- _WORK REQUIRED_
Using the records below, give again exactly the lines from the line that contains "[-11 -20 -16" through the line that contains "-24 -26 -30", both ends included, and only those.

[[ MATERIAL PROVIDED, beginning ]]

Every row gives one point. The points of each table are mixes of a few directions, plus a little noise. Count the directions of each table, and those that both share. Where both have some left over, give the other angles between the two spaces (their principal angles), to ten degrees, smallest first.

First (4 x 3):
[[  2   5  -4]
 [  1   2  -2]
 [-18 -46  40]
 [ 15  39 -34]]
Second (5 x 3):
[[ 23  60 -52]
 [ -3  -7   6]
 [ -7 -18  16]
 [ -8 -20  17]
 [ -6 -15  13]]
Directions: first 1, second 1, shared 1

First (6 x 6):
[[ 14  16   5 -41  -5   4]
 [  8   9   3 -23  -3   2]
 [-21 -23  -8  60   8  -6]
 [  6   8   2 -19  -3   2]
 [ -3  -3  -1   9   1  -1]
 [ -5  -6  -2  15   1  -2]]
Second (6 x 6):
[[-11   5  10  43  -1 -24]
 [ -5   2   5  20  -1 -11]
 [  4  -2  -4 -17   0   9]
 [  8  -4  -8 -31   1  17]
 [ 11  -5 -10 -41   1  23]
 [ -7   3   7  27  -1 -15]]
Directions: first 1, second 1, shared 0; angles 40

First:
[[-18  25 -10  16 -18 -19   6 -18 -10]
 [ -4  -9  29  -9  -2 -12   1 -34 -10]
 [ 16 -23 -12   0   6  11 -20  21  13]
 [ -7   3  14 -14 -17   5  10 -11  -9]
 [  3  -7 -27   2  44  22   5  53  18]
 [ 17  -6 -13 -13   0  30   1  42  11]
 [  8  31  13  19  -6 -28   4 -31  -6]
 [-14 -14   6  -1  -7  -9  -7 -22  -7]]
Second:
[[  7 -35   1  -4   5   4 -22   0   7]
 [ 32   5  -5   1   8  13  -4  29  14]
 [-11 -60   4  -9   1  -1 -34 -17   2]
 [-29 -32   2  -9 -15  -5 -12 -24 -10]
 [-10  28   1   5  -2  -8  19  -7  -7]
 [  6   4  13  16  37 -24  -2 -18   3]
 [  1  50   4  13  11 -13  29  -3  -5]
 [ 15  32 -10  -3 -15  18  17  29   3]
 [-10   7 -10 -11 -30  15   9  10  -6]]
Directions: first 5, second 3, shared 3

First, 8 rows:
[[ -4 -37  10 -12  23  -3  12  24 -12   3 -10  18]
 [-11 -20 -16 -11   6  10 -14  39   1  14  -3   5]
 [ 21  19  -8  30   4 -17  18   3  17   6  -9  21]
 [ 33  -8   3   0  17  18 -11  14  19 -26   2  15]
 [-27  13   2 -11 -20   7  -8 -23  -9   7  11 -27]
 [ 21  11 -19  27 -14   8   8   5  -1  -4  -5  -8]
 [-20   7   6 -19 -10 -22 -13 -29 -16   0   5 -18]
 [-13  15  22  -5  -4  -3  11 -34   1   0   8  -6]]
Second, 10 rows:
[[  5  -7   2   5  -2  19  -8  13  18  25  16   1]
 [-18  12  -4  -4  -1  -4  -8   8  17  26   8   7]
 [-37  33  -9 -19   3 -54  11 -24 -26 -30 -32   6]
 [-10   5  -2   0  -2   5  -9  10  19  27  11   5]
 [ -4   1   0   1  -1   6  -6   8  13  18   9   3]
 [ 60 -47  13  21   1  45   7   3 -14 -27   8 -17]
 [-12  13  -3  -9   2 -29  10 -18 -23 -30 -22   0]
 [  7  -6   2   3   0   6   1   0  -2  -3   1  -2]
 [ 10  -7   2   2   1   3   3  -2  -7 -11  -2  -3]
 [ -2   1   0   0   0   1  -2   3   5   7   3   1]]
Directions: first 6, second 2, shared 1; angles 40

[[ MATERIAL PROVIDED, end ]]

- _RESPONSE AREA_
 [-11 -20 -16 -11   6  10 -14  39   1  14  -3   5]
 [ 21  19  -8  30   4 -17  18   3  17   6  -9  21]
 [ 33  -8   3   0  17  18 -11  14  19 -26   2  15]
 [-27  13   2 -11 -20   7  -8 -23  -9   7  11 -27]
 [ 21  11 -19  27 -14   8   8   5  -1  -4  -5  -8]
 [-20   7   6 -19 -10 -22 -13 -29 -16   0   5 -18]
 [-13  15  22  -5  -4  -3  11 -34   1   0   8  -6]]
Second, 10 rows:
[[  5  -7   2   5  -2  19  -8  13  18  25  16   1]
 [-18  12  -4  -4  -1  -4  -8   8  17  26   8   7]
 [-37  33  -9 -19   3 -54  11 -24 -26 -30 -32   6]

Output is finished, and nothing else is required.